_Task instructions_
Restate word for word the lines in the listing below, starting at the line containing "115 128 138 160 134 157 118] : k656" and ending at the line containing "159] = k656", both included; leave out the rest.

_Data extracts_
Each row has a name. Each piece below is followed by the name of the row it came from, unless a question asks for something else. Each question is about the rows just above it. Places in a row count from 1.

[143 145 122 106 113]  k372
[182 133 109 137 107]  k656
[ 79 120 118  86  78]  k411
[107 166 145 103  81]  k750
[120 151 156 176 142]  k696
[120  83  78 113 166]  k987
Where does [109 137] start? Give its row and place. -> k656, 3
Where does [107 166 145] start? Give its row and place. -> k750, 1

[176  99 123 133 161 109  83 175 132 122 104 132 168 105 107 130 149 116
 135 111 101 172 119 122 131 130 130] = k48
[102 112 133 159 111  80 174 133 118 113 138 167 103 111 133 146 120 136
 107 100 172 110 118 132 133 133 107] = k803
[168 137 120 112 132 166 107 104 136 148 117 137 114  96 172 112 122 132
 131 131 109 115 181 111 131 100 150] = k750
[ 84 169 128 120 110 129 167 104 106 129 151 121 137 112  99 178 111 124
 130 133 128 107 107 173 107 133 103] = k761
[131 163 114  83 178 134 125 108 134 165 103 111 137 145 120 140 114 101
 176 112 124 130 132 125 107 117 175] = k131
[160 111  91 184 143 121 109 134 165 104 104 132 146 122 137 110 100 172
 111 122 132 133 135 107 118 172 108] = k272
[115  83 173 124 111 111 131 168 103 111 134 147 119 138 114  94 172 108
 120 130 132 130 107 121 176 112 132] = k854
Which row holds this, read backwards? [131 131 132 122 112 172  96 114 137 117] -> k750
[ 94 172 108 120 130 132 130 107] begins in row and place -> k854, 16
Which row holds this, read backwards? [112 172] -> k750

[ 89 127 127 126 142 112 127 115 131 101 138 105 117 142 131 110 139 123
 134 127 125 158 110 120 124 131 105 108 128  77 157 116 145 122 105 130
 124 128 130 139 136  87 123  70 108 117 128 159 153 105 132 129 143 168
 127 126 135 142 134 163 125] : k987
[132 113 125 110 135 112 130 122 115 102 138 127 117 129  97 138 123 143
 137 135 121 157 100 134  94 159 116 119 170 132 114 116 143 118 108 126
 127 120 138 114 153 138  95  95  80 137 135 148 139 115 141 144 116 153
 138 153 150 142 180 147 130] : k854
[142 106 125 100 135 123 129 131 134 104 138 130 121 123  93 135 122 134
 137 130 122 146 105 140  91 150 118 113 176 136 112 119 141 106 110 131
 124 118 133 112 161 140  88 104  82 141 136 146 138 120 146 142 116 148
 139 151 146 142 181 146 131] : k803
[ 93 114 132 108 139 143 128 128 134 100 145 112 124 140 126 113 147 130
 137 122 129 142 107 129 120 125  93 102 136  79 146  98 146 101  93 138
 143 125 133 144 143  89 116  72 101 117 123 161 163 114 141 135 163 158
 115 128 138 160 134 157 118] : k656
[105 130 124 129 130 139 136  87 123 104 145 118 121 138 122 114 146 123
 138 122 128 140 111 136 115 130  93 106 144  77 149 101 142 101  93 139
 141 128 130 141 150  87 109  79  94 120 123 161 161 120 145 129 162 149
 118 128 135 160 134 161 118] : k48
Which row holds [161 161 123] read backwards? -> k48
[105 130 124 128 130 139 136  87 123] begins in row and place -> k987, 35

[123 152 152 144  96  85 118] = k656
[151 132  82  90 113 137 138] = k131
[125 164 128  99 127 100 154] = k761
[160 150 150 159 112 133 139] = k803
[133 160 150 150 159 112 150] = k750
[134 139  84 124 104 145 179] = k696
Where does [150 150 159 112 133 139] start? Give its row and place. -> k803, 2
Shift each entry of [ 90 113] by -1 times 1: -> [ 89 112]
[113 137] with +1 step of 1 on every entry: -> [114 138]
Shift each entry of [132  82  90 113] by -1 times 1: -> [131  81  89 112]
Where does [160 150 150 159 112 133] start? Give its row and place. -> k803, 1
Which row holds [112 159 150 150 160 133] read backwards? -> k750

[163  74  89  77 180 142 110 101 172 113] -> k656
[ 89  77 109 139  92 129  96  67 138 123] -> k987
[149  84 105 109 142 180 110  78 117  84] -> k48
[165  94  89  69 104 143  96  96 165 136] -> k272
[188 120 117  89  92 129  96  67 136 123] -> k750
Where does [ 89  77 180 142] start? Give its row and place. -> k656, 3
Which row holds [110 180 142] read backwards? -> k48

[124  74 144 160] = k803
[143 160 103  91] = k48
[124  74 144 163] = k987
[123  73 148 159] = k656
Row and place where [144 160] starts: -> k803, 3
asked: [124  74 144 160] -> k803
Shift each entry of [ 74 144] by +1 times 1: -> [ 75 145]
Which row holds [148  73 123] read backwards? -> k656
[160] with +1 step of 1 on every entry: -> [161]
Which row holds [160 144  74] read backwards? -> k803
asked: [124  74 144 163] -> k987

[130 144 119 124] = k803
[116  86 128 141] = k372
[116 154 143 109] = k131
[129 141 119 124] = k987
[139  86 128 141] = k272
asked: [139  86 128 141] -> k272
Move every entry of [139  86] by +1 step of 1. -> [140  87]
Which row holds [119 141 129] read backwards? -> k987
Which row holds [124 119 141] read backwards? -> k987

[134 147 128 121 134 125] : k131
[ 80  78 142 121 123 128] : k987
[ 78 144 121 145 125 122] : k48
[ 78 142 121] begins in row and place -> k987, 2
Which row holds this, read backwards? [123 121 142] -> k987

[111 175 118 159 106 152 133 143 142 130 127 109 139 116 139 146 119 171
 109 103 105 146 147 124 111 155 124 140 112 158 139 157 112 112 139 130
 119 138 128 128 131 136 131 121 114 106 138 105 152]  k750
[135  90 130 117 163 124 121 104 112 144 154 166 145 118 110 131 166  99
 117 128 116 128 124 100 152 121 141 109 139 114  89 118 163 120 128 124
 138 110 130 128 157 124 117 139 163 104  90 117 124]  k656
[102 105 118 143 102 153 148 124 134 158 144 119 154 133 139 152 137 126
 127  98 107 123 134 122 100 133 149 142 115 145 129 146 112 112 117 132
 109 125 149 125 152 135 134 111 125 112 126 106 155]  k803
--
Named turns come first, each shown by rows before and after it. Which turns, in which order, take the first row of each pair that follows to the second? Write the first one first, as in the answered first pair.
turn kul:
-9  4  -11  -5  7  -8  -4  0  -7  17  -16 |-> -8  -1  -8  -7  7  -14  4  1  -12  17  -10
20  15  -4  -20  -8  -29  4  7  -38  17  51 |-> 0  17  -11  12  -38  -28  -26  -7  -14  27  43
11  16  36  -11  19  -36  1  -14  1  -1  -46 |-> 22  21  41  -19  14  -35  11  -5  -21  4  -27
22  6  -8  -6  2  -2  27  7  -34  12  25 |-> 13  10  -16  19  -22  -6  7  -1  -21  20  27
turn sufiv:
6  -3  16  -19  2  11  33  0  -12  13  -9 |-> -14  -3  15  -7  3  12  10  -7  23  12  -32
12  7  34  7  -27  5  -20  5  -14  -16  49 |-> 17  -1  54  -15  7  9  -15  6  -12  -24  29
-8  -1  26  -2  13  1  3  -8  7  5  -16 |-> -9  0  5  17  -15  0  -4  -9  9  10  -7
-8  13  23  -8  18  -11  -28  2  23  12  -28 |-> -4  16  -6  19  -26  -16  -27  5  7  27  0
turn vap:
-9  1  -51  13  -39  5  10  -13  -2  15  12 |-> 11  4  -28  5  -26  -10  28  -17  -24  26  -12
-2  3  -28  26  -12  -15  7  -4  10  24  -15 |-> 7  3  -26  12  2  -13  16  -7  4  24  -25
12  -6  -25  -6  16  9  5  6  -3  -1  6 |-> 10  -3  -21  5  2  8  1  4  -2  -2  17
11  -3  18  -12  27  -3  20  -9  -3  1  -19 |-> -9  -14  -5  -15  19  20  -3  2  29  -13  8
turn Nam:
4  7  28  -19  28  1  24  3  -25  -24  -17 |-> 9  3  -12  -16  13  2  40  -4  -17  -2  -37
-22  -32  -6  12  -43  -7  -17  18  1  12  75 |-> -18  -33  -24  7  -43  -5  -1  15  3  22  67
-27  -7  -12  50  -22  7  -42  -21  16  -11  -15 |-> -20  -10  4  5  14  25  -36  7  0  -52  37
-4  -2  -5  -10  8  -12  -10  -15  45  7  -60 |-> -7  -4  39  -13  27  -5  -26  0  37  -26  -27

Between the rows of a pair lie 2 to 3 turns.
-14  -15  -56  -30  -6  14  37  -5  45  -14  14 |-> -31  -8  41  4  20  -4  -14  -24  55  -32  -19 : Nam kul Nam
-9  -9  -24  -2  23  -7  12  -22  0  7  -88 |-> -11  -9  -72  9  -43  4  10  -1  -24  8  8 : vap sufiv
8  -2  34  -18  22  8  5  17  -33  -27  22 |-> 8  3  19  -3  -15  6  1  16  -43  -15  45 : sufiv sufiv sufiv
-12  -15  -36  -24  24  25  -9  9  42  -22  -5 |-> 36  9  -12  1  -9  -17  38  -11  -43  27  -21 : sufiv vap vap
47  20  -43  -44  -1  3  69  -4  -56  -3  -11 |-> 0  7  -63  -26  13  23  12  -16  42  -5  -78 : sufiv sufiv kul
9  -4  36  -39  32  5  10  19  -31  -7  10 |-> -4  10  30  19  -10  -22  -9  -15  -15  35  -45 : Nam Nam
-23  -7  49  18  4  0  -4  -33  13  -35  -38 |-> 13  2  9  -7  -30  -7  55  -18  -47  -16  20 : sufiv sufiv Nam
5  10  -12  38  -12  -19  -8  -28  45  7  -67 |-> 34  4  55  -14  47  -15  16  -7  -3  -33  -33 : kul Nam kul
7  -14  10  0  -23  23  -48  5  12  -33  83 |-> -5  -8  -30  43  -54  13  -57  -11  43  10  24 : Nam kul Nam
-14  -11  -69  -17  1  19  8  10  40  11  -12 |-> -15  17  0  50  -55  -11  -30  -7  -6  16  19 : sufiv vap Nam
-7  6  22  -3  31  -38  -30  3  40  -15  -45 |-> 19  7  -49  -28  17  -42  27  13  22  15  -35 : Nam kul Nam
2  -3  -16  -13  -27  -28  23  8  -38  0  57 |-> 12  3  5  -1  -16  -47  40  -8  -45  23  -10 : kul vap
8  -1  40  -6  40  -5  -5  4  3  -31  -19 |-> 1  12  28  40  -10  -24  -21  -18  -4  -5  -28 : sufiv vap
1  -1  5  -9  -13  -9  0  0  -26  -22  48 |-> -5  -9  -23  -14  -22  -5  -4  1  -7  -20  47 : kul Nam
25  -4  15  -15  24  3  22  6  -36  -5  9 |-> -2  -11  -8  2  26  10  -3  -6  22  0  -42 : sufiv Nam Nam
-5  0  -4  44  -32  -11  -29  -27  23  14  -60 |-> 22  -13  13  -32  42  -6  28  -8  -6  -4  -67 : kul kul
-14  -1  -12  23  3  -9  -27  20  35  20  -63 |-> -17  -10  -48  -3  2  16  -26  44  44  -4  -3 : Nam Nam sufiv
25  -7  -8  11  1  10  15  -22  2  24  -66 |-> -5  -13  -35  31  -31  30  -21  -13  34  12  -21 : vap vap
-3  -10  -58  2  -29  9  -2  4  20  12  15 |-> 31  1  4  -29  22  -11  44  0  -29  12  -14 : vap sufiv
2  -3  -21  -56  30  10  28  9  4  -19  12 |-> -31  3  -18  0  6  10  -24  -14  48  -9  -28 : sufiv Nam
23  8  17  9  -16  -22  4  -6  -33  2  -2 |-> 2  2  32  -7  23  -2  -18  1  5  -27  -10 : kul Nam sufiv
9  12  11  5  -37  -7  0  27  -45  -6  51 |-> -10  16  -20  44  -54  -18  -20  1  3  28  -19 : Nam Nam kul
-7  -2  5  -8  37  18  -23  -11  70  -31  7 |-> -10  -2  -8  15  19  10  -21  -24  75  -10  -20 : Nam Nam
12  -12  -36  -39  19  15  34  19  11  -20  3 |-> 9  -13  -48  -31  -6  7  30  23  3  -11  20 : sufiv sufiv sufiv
--
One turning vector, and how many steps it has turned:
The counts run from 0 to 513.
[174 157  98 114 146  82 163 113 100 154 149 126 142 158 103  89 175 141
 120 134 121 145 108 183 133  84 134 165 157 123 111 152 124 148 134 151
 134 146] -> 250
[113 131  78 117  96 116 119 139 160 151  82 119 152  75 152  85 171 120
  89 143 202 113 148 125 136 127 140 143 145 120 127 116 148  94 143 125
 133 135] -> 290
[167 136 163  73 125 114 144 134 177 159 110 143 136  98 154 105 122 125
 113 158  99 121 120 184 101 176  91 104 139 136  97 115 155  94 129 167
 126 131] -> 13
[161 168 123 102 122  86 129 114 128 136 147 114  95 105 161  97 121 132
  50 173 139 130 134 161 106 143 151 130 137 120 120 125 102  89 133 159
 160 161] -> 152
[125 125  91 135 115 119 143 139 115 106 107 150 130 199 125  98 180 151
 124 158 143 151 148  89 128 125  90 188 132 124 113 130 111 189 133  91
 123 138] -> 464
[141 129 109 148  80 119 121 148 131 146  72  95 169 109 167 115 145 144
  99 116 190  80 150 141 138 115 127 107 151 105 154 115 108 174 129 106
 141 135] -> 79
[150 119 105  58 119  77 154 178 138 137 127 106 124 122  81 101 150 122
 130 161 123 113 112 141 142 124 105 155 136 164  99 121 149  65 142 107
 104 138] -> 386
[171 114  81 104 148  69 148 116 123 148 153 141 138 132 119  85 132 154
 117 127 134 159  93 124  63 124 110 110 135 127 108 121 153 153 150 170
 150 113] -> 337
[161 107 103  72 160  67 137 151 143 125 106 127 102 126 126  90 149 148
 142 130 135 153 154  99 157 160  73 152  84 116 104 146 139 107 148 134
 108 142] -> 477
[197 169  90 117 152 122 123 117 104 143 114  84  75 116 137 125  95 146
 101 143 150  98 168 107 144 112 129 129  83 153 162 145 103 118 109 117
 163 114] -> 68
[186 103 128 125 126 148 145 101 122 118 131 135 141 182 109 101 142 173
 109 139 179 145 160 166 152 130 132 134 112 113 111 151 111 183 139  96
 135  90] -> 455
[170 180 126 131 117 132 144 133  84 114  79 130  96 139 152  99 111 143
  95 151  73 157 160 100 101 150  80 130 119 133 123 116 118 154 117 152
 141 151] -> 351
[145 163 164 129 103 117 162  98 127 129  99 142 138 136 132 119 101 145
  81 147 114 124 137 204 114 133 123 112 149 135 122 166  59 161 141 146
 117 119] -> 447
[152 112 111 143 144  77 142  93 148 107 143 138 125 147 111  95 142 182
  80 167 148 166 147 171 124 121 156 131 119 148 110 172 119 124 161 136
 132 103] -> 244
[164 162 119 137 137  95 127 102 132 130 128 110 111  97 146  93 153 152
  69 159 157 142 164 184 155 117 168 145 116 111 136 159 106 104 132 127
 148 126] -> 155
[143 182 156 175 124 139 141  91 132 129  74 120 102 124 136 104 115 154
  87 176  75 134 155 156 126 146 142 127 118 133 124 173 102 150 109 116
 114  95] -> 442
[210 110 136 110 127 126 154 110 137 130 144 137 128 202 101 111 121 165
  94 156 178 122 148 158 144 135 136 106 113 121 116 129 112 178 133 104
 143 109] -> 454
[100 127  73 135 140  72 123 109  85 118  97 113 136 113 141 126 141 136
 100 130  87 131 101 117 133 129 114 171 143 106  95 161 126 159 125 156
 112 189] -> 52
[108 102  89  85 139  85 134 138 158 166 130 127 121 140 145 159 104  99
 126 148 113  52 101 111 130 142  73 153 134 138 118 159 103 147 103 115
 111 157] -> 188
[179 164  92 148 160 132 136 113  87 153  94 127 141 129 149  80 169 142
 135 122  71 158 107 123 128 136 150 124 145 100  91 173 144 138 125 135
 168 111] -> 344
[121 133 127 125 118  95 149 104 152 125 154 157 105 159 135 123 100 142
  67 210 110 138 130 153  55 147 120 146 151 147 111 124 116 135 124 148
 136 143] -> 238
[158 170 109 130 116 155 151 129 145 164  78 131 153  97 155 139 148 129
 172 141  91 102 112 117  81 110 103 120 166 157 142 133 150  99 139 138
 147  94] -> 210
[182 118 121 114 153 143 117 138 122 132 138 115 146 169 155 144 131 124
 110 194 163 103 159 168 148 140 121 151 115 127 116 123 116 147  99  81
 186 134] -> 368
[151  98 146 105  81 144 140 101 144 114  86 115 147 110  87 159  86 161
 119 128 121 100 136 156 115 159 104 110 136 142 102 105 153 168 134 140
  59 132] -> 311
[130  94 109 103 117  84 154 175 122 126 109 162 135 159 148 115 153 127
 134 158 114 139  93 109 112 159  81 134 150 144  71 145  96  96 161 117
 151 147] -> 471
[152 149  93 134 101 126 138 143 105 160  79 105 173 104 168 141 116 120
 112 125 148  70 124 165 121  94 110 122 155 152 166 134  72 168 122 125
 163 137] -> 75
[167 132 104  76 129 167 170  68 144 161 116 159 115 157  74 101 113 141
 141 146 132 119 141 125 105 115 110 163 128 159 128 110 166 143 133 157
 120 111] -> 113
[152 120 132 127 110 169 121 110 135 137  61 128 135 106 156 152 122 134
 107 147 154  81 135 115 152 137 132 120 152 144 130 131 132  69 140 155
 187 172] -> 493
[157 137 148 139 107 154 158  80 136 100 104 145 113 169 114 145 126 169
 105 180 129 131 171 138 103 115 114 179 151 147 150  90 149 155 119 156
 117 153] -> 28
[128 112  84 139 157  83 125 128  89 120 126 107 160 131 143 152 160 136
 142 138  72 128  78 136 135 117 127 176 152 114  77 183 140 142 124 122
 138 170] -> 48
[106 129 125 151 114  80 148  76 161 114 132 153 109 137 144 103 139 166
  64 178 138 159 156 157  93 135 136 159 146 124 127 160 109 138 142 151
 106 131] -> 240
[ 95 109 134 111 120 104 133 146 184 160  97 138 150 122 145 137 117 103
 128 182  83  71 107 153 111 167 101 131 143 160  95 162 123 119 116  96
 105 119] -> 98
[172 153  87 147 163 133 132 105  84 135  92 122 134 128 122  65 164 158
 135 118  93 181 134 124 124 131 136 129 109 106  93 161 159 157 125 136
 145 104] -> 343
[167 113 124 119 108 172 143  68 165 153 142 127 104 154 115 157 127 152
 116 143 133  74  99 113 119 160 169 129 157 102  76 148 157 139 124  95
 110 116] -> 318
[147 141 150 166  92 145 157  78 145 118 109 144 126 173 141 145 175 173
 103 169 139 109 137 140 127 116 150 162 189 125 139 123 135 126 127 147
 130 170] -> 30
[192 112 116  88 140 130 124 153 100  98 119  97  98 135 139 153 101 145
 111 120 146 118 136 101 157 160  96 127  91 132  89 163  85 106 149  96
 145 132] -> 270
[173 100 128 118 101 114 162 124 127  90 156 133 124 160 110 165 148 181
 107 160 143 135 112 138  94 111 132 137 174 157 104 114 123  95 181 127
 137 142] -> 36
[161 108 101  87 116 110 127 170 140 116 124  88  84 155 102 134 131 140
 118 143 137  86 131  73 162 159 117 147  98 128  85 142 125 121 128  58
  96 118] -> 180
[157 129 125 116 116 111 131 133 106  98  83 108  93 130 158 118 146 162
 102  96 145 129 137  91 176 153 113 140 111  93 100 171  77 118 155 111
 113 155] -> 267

_Solution to this task_
 115 128 138 160 134 157 118] : k656
[105 130 124 129 130 139 136  87 123 104 145 118 121 138 122 114 146 123
 138 122 128 140 111 136 115 130  93 106 144  77 149 101 142 101  93 139
 141 128 130 141 150  87 109  79  94 120 123 161 161 120 145 129 162 149
 118 128 135 160 134 161 118] : k48
Which row holds [161 161 123] read backwards? -> k48
[105 130 124 128 130 139 136  87 123] begins in row and place -> k987, 35

[123 152 152 144  96  85 118] = k656
[151 132  82  90 113 137 138] = k131
[125 164 128  99 127 100 154] = k761
[160 150 150 159 112 133 139] = k803
[133 160 150 150 159 112 150] = k750
[134 139  84 124 104 145 179] = k696
Where does [150 150 159 112 133 139] start? Give its row and place. -> k803, 2
Shift each entry of [ 90 113] by -1 times 1: -> [ 89 112]
[113 137] with +1 step of 1 on every entry: -> [114 138]
Shift each entry of [132  82  90 113] by -1 times 1: -> [131  81  89 112]
Where does [160 150 150 159 112 133] start? Give its row and place. -> k803, 1
Which row holds [112 159 150 150 160 133] read backwards? -> k750

[163  74  89  77 180 142 110 101 172 113] -> k656
[ 89  77 109 139  92 129  96  67 138 123] -> k987
[149  84 105 109 142 180 110  78 117  84] -> k48
[165  94  89  69 104 143  96  96 165 136] -> k272
[188 120 117  89  92 129  96  67 136 123] -> k750
Where does [ 89  77 180 142] start? Give its row and place. -> k656, 3
Which row holds [110 180 142] read backwards? -> k48

[124  74 144 160] = k803
[143 160 103  91] = k48
[124  74 144 163] = k987
[123  73 148 159] = k656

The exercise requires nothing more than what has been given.